Records for processing Block Start
Each row of a before or after table is a point. The points were changed in one or more steps. Then noise was added and the rows were shuffled. The steps act on how far a point lies along the listed directions, d1 being the first. Name the steps. A step turns or swaps two directions, mirrors them in a line or flattens them onto one, adds a multiple of one to another, or multiplies one. Angles are multiples of 10 degrees, from the lower direction toward the higher: turns from -170 to 170, lines from 10 to 170 but not 90. Use the fewest steps. Two steps may share a direction if one is a turn and the other turns, adds or multiplies; they go together, in the order done. Otherwise the lowest direction goes first.

Directions:
(1): [ 0.9, -5.1,  4.6]
(2): [1.4, 4.7, 4.9]
(3): [-6.7,  0.4,  1.6]
Before:
array([[  6.6,  -0.8,   2.0],
       [  5.4,  -0.6,  -3.4],
       [  3.1,  -0.2,   0.4],
       [  1.5,  -0.7,   1.8],
       [  0.0,   0.5,   2.7],
       [ -2.3,   1.3,   2.7],
       [ -1.9,   1.3,   3.7],
       [ -0.7,  -1.0,   0.7],
       [-10.7,   2.1,  -5.3],
       [ -4.1,   0.1,  -0.1],
       [ -1.1,  -2.2,  -0.9],
       [  0.2,   2.6,   0.6]])
After:
array([[ 11.8,  -0.2,  -2.3],
       [ -1.1,   0.8,   1.1],
       [-18.1,  -0.3,   3.0],
       [ -0.1,   0.6,   0.7],
       [ -1.9,  -0.4,  -0.4],
       [ 11.9,  -0.9,  -3.1],
       [ -5.4,   0.9,   2.0],
       [ -1.4,   0.3,   0.2],
       [  5.9,  -0.1,  -1.1],
       [ -5.4,   1.1,   2.3],
       [  2.3,   0.3,  -0.2],
       [ -7.7,   0.1,   1.9]])
Steps: multiply d1 by 0; multiply d2 by 0.4; multiply d3 by 2

Directions:
(1): [-2.6, -5.0, -6.3, -1.9, -4.5,  0.7]
(2): [-0.9, -3.0, -0.5,  3.1,  1.8, -8.5]
(3): [ 6.4,  3.9, -2.6,  0.1, -4.9, -2.9]
(4): [-2.0,  4.4, -6.3,  4.3,  3.5,  1.3]
(5): [ 6.1, -5.2, -1.0,  3.6,  2.7,  3.1]
(6): [-2.3, -0.2,  2.9,  7.1, -5.4,  1.5]
Before:
array([[ 0.9, -2.0,  3.2, -3.1, -1.2,  3.4],
       [ 2.0,  3.8,  2.4,  2.1,  4.8, -2.1],
       [-2.0,  5.5,  0.5,  5.7, -5.5,  0.4],
       [ 3.2, -1.6,  4.5,  1.0, -0.9, -2.1],
       [-2.3, -1.2,  1.9,  0.6, -0.7,  7.4],
       [ 1.2, -0.6,  1.5,  3.5,  1.6,  0.8],
       [-3.8,  3.4,  1.7,  3.0, -3.6,  4.2],
       [ 4.4, -1.8,  0.1, -0.6, -1.1,  0.6],
       [ 4.7,  2.4,  1.3,  0.7,  0.0, -2.5],
       [ 6.2,  1.9,  2.5,  0.7,  0.2, -6.4],
       [-3.1, -2.9,  0.3, -1.5,  1.3,  2.4]])
After:
array([[ -0.2,  -4.3,   1.7,   1.6,  -0.1,   1.0],
       [  1.8,  -4.6,   1.3,  -3.7,  -3.0,  -2.7],
       [  8.1,   2.6,  -0.8,   0.8,  -1.6,  -0.6],
       [ -5.1,   0.7,   2.2,   1.8,  -4.4,   4.5],
       [  4.9,   0.6,   3.9,   1.7,  -1.4,  -3.0],
       [ -8.9,  -4.1,   3.0,   0.1,   8.4,   5.2],
       [  2.2,   4.3,  -1.7,   3.4, -12.2,  -1.7],
       [ -0.7,   0.7,   4.4,  -0.5,   3.7,   4.6],
       [ 10.2,   2.8,  -1.4,  -1.2,  -7.1,  -5.2],
       [ 13.6,   3.9,  -0.8,  -1.0,  -8.1, -10.1],
       [ -7.7,  -3.5,   4.4,   1.4,   4.5,  10.0]])
Steps: mirror d1 and d4 in the line at 50 degrees; multiply d3 by 3

Directions:
(1): [ 3.2, -1.6, -5.3,  2.2,  5.2, -0.9,  2.0, -6.9]
(2): [ 5.3, -0.3,  1.4,  0.8, -3.3,  1.2, -8.5, -3.4]
(3): [ 6.3, -1.0,  5.2,  5.3, -0.1,  1.9,  4.9,  1.9]
(4): [-4.3,  0.0,  7.8,  0.0,  4.7,  0.5, -1.1, -4.9]
Before:
array([[  1.1,  -2.1,   0.4,  -0.4,   6.1,  -0.7,  -6.0,  -9.3],
       [  3.3,  -0.1,  -2.8,   0.8,  -4.6,   3.0,   1.1,   6.6],
       [  2.7,   1.1,  -5.4,   0.1,  -3.8,   0.2,  -6.0,   1.3],
       [ -4.6,  -0.4,   2.7,  -4.0,  -1.2,  -1.3, -12.5,  -0.8],
       [  4.6,   0.0,  -1.3,   2.8,   1.6,  -0.4,   5.6,  -3.0],
       [  7.4,  -1.8,   1.7,   1.9,  -8.9,   2.3,  -2.5,   5.3],
       [  1.0,  -0.1,  -0.8,   0.4,  -3.8,   1.3,   3.3,   3.9],
       [ -4.2,   0.0,  -8.2,  -1.0,   0.4,  -1.3,   3.4,  -3.1],
       [ -1.4,  -2.3, -12.3,  -2.4,   2.5,  -4.1,   3.1,  -2.6],
       [  6.3,   0.0,  -3.9,   2.8,  -6.7,   2.4,  -3.9,   4.2],
       [ -1.7,   3.4,  -5.7,  -2.6,  -3.0,  -1.4,  -1.2,   4.1]])
After:
array([[ -3.1,  -0.1,  -9.6,  -0.6,  -0.4,  -1.4,   4.8,  -1.8],
       [  0.3,  -2.3, -15.2,  -1.9,   1.0,  -4.2,   4.8,  -0.1],
       [  6.3,   0.0,  -3.4,   2.9,   0.2,  -0.5,   5.2,  -2.0],
       [  2.9,   0.0,  -1.4,   0.9,  -3.9,   3.3,   0.3,   5.6],
       [ -2.5,   3.4,  -4.8,  -2.6,  -2.2,  -1.5,  -0.7,   3.9],
       [ -7.1,  -0.2,   3.6,  -4.6,   0.6,  -1.6, -11.9,  -1.8],
       [  6.0,  -1.7,   3.5,   1.3,  -8.0,   2.4,  -4.1,   3.4],
       [  5.5,   0.0,  -3.6,   2.2,  -6.3,   2.3,  -4.8,   3.4],
       [  1.7,   1.1,  -5.7,  -0.4,  -3.4,   0.2,  -6.0,   1.2],
       [  1.7,  -2.1,  -3.0,  -1.0,   4.7,  -1.1,  -5.5,  -7.4],
       [  0.9,  -0.3,   0.5,   0.6,  -3.2,   1.6,   2.9,   3.2]])
Steps: add -0.5 times d1 to d4; turn d2 and d3 by -10 degrees

Directions:
(1): [-0.8,  0.2, -2.4, -5.0,  5.1,  5.1,  1.3, -4.2, -4.4, -2.6,  6.8]
(2): [-3.9, -3.2,  8.0, -3.1,  5.0, -5.9, -2.4, -2.4,  0.8, -1.8, -0.3]
(3): [-7.0,  2.1,  4.9, -2.6, -5.1,  6.5,  1.3,  3.0,  0.2, -3.1, -1.6]
(4): [ 0.1,  3.4,  5.7,  3.9, -0.4,  2.4, -3.0, -1.4, -0.4,  7.9,  5.9]
Before:
array([[  0.0,   0.4,   6.6,   6.6,  -4.7,  -1.4,  -2.3,   5.9,   3.1,
          8.1,  -5.1],
       [  5.7,   0.3, -11.4,  -0.4,   1.5,   3.4,   3.7,  -0.8,  -3.4,
         -1.9,   3.6],
       [  1.6,  -1.4,  -6.4,  -3.9,   2.9,  -0.7,   1.0,  -1.5,  -3.6,
         -2.6,   2.1],
       [ -3.0,  -0.4,   2.5,  -4.4,   5.9,   2.9,   0.4,  -5.5,  -3.3,
         -3.1,   6.6],
       [ -6.2,   0.4,   7.8,  -3.1,   3.5,  -2.5,  -2.8,  -0.2,   0.7,
         -1.2,  -0.2],
       [ -5.2,   0.6,   0.9,  -2.5,  -5.3,   4.0,   0.9,   4.9,  -1.4,
         -2.3,   0.3],
       [  0.6,  -3.2,   0.5,  -2.7,   7.4,  -3.5,  -2.3,  -5.2,  -5.4,
         -0.2,   3.6],
       [  5.0,   1.1, -10.7,  -6.5,   3.4,   1.6,   3.3,  -3.0,  -0.4,
         -5.7,  -0.5]])
After:
array([[ 3.1,  0.2,  0.6,  7.9, -3.8, -4.9, -1.5,  2.5,  3.8,  3.9, -4.4],
       [ 2.4, -0.5,  0.7,  1.7,  5.5, -9.0, -3.9, -1.1,  1.3,  3.1, -0.8],
       [-2.2, -1.7,  6.0,  3.8, -3.9, -5.4, -3.1,  2.9,  1.2,  1.8, -7.3],
       [-2.2,  2.8, -2.4,  1.0, -8.5,  6.3,  3.8,  6.3,  0.5, -3.1, -4.4],
       [ 0.4,  3.0, -4.5, -3.7, -7.2,  1.8,  3.3,  4.4,  4.3, -5.7, -9.5],
       [ 4.0, -1.2, -7.9,  0.0,  0.5, -1.4,  0.8,  0.8, -3.0,  1.7,  3.8],
       [-1.7,  0.5, -1.5, -0.6, -6.0, -0.8,  0.5,  4.5,  0.7, -1.8, -5.6],
       [-0.7, -1.4,  3.9, -3.6,  8.8,  4.1, -1.1, -4.0, -5.1,  3.5,  8.3]])
Steps: turn d2 and d3 by -150 degrees; turn d1 and d2 by -150 degrees

Directions:
(1): [ 8.2, -3.7,  0.8, -7.8, -0.6,  3.0, -0.4, -5.5, -1.7, -0.6,  1.8,  1.3]
(2): [ 2.5,  3.3,  4.5,  5.1,  2.6,  1.9,  1.9, -5.6,  3.9, -3.7,  3.9, -6.2]
(3): [-2.7,  2.3,  2.5, -5.3, -3.4,  5.5,  8.2,  4.4,  0.3, -2.3, -1.2, -2.7]
Before:
array([[-7.6,  4.5,  1.3,  5.3, -0.8, -1.5,  4.1,  5.0,  3.1, -2.4, -0.1,
        -3.1],
       [-8.0, -1.0, -6.0,  8.9,  1.7, -7.0, -7.3,  4.9, -0.5,  2.6, -4.5,
         2.7],
       [ 0.7,  3.7,  6.4, -2.9, -2.4,  5.6,  7.1, -0.3, -0.1, -4.6,  1.2,
        -4.8],
       [ 3.0, -1.1, -1.9, -0.7,  2.0, -2.1, -5.5, -2.4, -0.9,  0.6, -0.1,
         1.8],
       [-5.2,  5.7,  2.4,  3.5, -0.2,  2.5,  5.6,  4.4,  0.3, -0.6, -0.9,
        -2.3],
       [-9.4,  2.7, -4.0, -1.1, -0.9,  0.8,  0.4,  7.9, -2.4,  5.4, -5.6,
         3.4],
       [-0.4, -7.8, -1.5, -9.4, -3.9,  0.1, -0.3,  3.9, -2.9,  3.7, -2.1,
         6.6],
       [-1.9,  3.1,  0.7,  6.4,  1.6, -1.0, -0.1, -3.1,  4.2, -3.5,  1.3,
        -3.6]])
After:
array([[-7.8, -0.7, -5.5, 10.1,  2.2, -6.5, -6.5,  3.8,  0.5,  2.2, -3.2,
         1.4],
       [ 3.2, -0.7, -1.4, -0.1,  2.1, -1.2, -5.4, -2.9, -0.4,  0.0,  0.5,
         0.9],
       [-9.5,  2.6, -4.5, -1.6, -1.1,  0.8,  0.0,  8.3, -2.4,  5.9, -5.8,
         4.0],
       [-7.8,  4.0,  0.9,  4.3, -0.8, -1.6,  3.8,  5.3,  2.8, -2.0, -0.4,
        -2.0],
       [-5.9,  5.3,  1.7,  2.8, -0.7,  1.9,  4.8,  5.4, -0.4,  0.1, -1.5,
        -1.2],
       [-0.6, -8.2, -1.9, -9.7, -4.2,  0.2, -0.4,  4.2, -3.0,  3.8, -2.4,
         7.0],
       [-0.4,  3.1,  5.5, -4.1, -3.2,  5.1,  6.9,  0.9, -1.2, -3.9,  0.3,
        -3.0],
       [-2.0,  3.4,  0.7,  6.3,  2.1, -0.5, -0.3, -3.3,  4.2, -3.2,  1.4,
        -4.0]])
Steps: add -0.3 times d3 to d2

Directions:
(1): [  0.8,   4.7,  -0.4,  -1.5,   2.8,  -1.6,  -4.9,  -6.6, -11.2,   0.6,
  -3.2,  -2.0,  -0.4,  -4.3,  -3.5,   1.7,   2.9,   1.1]
(2): [-1.7,  0.2, -5.6, 10.3,  0.8, -5.1,  1.7, -0.3, -2.2, -0.8,  1.8,  1.1,
 -7.3,  2.3, -4.0, -5.1, -0.7, -2.2]
(3): [ 5.9, -0.4, -6.0, -7.7,  0.1, -1.4,  2.7,  0.7, -1.3,  2.4, -1.1,  1.8,
 -5.8,  2.3, -1.0,  5.3, -4.6, -6.6]
Before:
array([[  2.1,  -1.8,  -0.6, -10.5,  -0.9,   3.3,   0.3,   4.6,   5.7,
          0.5,  -0.2,   0.7,   1.0,   2.6,   4.1,   5.6,  -4.2,  -2.3],
       [ -5.6,  -5.9,   4.9,  11.0,  -2.9,   1.7,   3.1,   6.0,  11.5,
         -2.2,   4.5,  -2.1,   5.8,   1.6,   3.4,  -6.5,   1.7,   5.8],
       [ -1.2,  -3.6,   1.0,  -1.6,  -2.5,   2.3,   1.7,   4.7,   7.8,
         -0.3,   0.0,   1.9,   2.0,   2.4,   2.7,   2.3,  -1.6,   1.8],
       [  4.5,  -2.1,   1.6, -10.7,  -2.7,   4.2,   5.6,   6.5,   4.6,
         -1.1,   2.5,   0.3,  -0.3,   2.4,   2.1,   6.5,  -5.6,   0.4],
       [  3.7,   3.0,  -4.7,  -3.8,   1.1,  -3.6,  -2.9,  -4.1,  -8.3,
          1.2,  -0.6,  -0.1,  -4.8,  -0.2,  -2.0,   1.5,  -2.4,  -3.0],
       [  3.7,   1.6,  -2.4,  -9.3,   0.4,   1.3,  -2.0,  -1.5,  -4.4,
          0.0,  -0.6,  -1.0,   1.2,  -0.1,   0.0,   5.8,  -2.4,  -2.6],
       [  4.3,   4.5,   1.6, -17.3,   0.0,   4.6,  -4.6,  -2.5,  -5.9,
          3.6,  -5.4,  -0.6,   6.1,  -3.5,  -0.5,   8.6,  -1.3,  -1.5],
       [ -3.6,  -2.8,   4.2,   7.8,  -0.2,  -0.7,   2.0,   3.5,   3.3,
         -0.9,   2.5,  -1.1,   2.3,   1.4,   1.4,  -5.3,   0.8,   3.4],
       [ -0.9,  -1.9,  -0.4,  -1.8,  -1.9,   1.5,   4.2,   2.5,   3.2,
          0.7,   2.2,   3.9,  -1.8,   0.7,   0.0,   0.6,  -1.2,  -1.9]])
After:
array([[ -2.9,  -2.1,  -0.2,   2.2,  -1.0,   0.5,   3.6,   2.0,   2.4,
          0.1,   2.9,   4.0,  -0.9,   0.3,  -0.6,  -1.8,  -0.1,  -0.5],
       [  2.0,  -3.2,   5.8,  -6.0,  -0.6,   3.1,   2.5,   3.9,   4.4,
          0.9,   0.4,  -0.9,   5.4,   0.5,   4.1,   2.0,  -1.5,   1.1],
       [  3.2,  -6.7,   3.6,  -9.2,  -3.7,   5.1,   4.2,   6.7,  12.9,
          1.6,   1.3,  -1.4,   6.9,   1.6,   7.0,   5.0,  -3.1,   0.4],
       [ -0.4,  -3.8,  -2.2,   0.7,  -2.2,  -0.4,   3.5,   5.3,   7.2,
          0.6,   0.9,   3.0,  -2.5,   4.5,   0.7,   2.0,  -3.4,  -1.2],
       [ -2.1,   3.1,  -0.7,   5.9,   1.4,  -3.6,  -4.8,  -4.9,  -7.9,
         -1.7,   0.7,  -1.4,  -1.2,  -1.8,  -1.9,  -4.6,   1.1,   2.8],
       [  0.6,  -1.4,  -4.9,   5.1,  -1.5,  -2.7,   7.2,   6.0,   1.3,
         -2.9,   5.4,   1.4,  -9.5,   4.5,  -3.6,  -2.0,  -5.3,  -1.0],
       [  2.3,   4.9, -10.6,   1.5,   1.8,  -6.0,  -0.5,  -2.7, -10.6,
          2.3,  -1.8,   2.0, -10.3,   1.8,  -8.3,   0.1,  -4.3,  -7.8],
       [ -1.2,  -1.3,  -7.5,   4.2,   0.4,  -3.3,   2.6,   4.1,   3.3,
         -0.7,   2.2,   1.8,  -8.9,   5.3,  -1.3,  -2.3,  -4.3,  -4.7],
       [ -0.4,   1.3,  -6.2,   4.6,   0.9,  -4.0,  -1.2,  -1.6,  -6.6,
         -1.5,   2.0,  -0.7,  -4.3,   1.7,  -4.1,  -1.8,  -1.4,  -2.8]])
Steps: turn d2 and d3 by -110 degrees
Records for processing Block End
▶ **Task description**
Sift through the material above and copy the lines that contain the word "turn".

▶ **Solution for this task**
Each row of a before or after table is a point. The points were changed in one or more steps. Then noise was added and the rows were shuffled. The steps act on how far a point lies along the listed directions, d1 being the first. Name the steps. A step turns or swaps two directions, mirrors them in a line or flattens them onto one, adds a multiple of one to another, or multiplies one. Angles are multiples of 10 degrees, from the lower direction toward the higher: turns from -170 to 170, lines from 10 to 170 but not 90. Use the fewest steps. Two steps may share a direction if one is a turn and the other turns, adds or multiplies; they go together, in the order done. Otherwise the lowest direction goes first.
Steps: add -0.5 times d1 to d4; turn d2 and d3 by -10 degrees
Steps: turn d2 and d3 by -150 degrees; turn d1 and d2 by -150 degrees
Steps: turn d2 and d3 by -110 degrees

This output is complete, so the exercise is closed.